Segment Open
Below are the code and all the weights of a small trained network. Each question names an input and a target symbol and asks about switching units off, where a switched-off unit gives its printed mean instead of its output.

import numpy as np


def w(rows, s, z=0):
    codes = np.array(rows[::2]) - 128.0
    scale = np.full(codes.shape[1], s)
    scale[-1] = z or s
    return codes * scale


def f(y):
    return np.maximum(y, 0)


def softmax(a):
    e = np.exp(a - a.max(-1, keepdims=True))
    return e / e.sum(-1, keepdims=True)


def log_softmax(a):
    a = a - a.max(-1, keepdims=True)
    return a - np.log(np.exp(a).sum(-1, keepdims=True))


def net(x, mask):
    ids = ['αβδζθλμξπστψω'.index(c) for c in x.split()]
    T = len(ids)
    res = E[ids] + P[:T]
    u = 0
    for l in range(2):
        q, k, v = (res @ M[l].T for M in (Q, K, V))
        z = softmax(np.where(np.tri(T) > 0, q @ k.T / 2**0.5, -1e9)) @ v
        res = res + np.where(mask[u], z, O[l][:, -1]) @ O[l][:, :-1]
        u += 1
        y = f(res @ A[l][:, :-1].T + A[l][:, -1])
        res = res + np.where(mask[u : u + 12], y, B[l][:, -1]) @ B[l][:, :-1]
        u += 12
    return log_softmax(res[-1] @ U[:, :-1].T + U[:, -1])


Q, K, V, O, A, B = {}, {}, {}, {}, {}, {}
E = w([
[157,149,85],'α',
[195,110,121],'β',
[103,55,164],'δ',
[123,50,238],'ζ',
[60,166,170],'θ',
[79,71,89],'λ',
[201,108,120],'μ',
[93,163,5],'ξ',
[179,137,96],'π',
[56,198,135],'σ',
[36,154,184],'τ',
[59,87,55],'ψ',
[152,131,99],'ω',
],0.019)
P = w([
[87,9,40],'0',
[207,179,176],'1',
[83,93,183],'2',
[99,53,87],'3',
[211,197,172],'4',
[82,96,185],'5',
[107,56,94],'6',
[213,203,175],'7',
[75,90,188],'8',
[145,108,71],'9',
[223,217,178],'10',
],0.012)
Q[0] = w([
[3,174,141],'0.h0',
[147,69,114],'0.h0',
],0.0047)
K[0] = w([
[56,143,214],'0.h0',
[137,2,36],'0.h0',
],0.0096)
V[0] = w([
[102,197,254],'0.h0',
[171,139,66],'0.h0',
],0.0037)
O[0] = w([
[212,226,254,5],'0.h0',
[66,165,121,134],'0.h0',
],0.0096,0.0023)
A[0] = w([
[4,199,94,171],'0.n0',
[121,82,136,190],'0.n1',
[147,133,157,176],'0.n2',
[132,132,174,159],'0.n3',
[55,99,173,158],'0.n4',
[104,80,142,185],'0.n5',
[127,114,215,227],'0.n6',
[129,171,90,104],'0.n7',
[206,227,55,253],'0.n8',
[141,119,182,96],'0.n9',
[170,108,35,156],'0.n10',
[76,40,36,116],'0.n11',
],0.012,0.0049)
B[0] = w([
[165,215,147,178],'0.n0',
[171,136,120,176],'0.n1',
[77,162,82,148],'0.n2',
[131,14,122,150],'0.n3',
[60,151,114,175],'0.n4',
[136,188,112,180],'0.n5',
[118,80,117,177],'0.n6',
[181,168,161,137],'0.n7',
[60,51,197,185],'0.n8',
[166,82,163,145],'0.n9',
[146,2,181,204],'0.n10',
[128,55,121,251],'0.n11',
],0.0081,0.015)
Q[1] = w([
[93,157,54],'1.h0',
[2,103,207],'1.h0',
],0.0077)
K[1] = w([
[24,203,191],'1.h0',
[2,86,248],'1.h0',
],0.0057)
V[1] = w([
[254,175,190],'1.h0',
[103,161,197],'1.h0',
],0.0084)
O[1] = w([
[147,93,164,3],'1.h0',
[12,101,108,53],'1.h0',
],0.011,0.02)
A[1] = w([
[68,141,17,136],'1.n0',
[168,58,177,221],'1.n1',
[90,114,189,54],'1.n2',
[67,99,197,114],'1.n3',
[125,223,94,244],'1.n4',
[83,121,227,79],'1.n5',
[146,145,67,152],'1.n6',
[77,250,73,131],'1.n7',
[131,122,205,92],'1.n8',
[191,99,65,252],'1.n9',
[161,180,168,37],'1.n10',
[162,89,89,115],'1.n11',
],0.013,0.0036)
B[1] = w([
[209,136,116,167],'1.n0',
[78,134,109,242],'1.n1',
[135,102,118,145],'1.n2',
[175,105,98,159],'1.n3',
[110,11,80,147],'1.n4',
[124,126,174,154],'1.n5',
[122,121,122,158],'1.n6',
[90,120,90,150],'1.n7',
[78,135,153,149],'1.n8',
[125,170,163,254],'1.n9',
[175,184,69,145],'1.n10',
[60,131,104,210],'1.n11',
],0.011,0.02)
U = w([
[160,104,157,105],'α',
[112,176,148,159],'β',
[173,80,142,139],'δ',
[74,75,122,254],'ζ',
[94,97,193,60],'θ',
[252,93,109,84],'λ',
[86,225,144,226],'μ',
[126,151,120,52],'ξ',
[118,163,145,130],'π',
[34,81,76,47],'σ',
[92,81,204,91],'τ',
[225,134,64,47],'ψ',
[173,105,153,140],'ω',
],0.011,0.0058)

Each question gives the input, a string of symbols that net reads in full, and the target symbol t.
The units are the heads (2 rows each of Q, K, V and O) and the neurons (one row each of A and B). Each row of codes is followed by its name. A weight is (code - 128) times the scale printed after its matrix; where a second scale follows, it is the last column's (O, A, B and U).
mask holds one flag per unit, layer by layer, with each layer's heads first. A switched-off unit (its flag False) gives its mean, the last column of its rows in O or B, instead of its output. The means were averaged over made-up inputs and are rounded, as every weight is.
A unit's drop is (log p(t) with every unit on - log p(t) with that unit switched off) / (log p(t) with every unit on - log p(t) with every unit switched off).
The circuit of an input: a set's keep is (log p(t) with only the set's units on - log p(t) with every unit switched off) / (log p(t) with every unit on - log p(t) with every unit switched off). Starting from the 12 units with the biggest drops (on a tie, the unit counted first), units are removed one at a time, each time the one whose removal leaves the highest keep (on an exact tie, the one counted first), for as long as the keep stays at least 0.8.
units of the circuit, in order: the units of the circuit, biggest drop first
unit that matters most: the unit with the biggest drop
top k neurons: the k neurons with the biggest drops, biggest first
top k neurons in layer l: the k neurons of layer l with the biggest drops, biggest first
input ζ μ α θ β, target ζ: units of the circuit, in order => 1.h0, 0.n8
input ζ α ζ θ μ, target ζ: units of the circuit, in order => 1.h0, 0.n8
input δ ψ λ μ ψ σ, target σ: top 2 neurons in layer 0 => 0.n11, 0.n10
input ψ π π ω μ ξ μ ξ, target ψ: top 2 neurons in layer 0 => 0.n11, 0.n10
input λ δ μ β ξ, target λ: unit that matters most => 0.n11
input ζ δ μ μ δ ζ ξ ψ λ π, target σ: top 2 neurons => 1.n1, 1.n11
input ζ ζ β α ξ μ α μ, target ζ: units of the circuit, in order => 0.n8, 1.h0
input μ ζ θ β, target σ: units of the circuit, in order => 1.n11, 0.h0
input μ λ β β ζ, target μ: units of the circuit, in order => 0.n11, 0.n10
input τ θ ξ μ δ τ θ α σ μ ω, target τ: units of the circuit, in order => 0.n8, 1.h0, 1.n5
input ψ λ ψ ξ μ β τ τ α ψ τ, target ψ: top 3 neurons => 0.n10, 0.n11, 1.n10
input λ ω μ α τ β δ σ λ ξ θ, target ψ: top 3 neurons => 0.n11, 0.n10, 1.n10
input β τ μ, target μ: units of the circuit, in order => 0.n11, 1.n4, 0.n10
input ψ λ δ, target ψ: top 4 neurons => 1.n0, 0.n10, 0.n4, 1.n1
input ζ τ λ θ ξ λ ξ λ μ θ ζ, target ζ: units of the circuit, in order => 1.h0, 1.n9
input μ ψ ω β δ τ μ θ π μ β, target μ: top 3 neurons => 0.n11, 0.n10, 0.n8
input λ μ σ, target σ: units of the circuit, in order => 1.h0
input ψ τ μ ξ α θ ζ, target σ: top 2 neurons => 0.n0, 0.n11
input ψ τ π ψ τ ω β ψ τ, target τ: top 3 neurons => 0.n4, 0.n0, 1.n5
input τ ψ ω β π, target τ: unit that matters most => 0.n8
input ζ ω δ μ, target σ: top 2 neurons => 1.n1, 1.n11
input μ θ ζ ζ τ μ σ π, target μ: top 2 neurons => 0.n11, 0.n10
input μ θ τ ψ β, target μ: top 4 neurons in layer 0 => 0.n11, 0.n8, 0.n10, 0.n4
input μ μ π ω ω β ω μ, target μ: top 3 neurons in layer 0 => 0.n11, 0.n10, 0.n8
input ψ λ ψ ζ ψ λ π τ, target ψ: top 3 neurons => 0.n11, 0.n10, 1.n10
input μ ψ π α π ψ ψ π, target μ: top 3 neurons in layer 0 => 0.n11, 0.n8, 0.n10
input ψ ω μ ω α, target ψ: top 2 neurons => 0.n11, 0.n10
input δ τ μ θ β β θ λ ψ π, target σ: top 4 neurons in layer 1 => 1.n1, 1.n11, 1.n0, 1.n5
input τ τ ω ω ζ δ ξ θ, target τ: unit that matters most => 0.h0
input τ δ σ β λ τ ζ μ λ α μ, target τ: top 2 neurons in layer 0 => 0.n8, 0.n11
Segment Closed
» Task directions
Your output should be an exact copy of the lines from the top of the listing above to the line with "codes = np.array(rows[::2]) - 128.0", both ends included.

» Exercise result
Below are the code and all the weights of a small trained network. Each question names an input and a target symbol and asks about switching units off, where a switched-off unit gives its printed mean instead of its output.

import numpy as np


def w(rows, s, z=0):
    codes = np.array(rows[::2]) - 128.0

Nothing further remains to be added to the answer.